EXERCISE REQUIREMENTS:
From the line that contains "134 107 89 92" to the last line of the records below, retype each line exactly; leave out everything else.

PROVIDED MATERIAL:
Every row gives one point. The last column is the point's height on a tilted bowl or saddle (a function of degree 2), plus a little noise. Count its main directions that bend up, bend down and stay straight.
In the rows, 100 means zero.

Points (10 x 3):
66 96 90

84 111 92

139 96 75

122 136 70

102 119 89

121 57 91

78 104 93

159 82 54

120 81 92

5 129 5
Directions: 0 up, 2 down, 0 straight

Points (15 x 4):
113 72 76 116

120 102 98 90

140 101 109 105

100 101 80 90

80 57 105 183

143 122 160 139

70 58 120 194

90 106 35 94

107 79 195 169

138 148 158 159

127 135 100 110

127 104 68 85

55 138 81 125

132 91 106 105

134 107 89 92
Directions: 2 up, 0 down, 1 straight

Points (25 x 5):
95 114 50 60 92

123 36 79 173 102

140 88 134 172 88

135 105 57 90 85

66 21 83 115 81

118 71 95 85 96

99 94 98 78 95

34 52 42 160 57

5 37 135 95 17

62 121 65 131 91

133 158 23 164 5

126 101 83 159 88

88 129 107 135 85

88 175 136 86 50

SOLUTION TO THE PROBLEM:
134 107 89 92
Directions: 2 up, 0 down, 1 straight

Points (25 x 5):
95 114 50 60 92

123 36 79 173 102

140 88 134 172 88

135 105 57 90 85

66 21 83 115 81

118 71 95 85 96

99 94 98 78 95

34 52 42 160 57

5 37 135 95 17

62 121 65 131 91

133 158 23 164 5

126 101 83 159 88

88 129 107 135 85

88 175 136 86 50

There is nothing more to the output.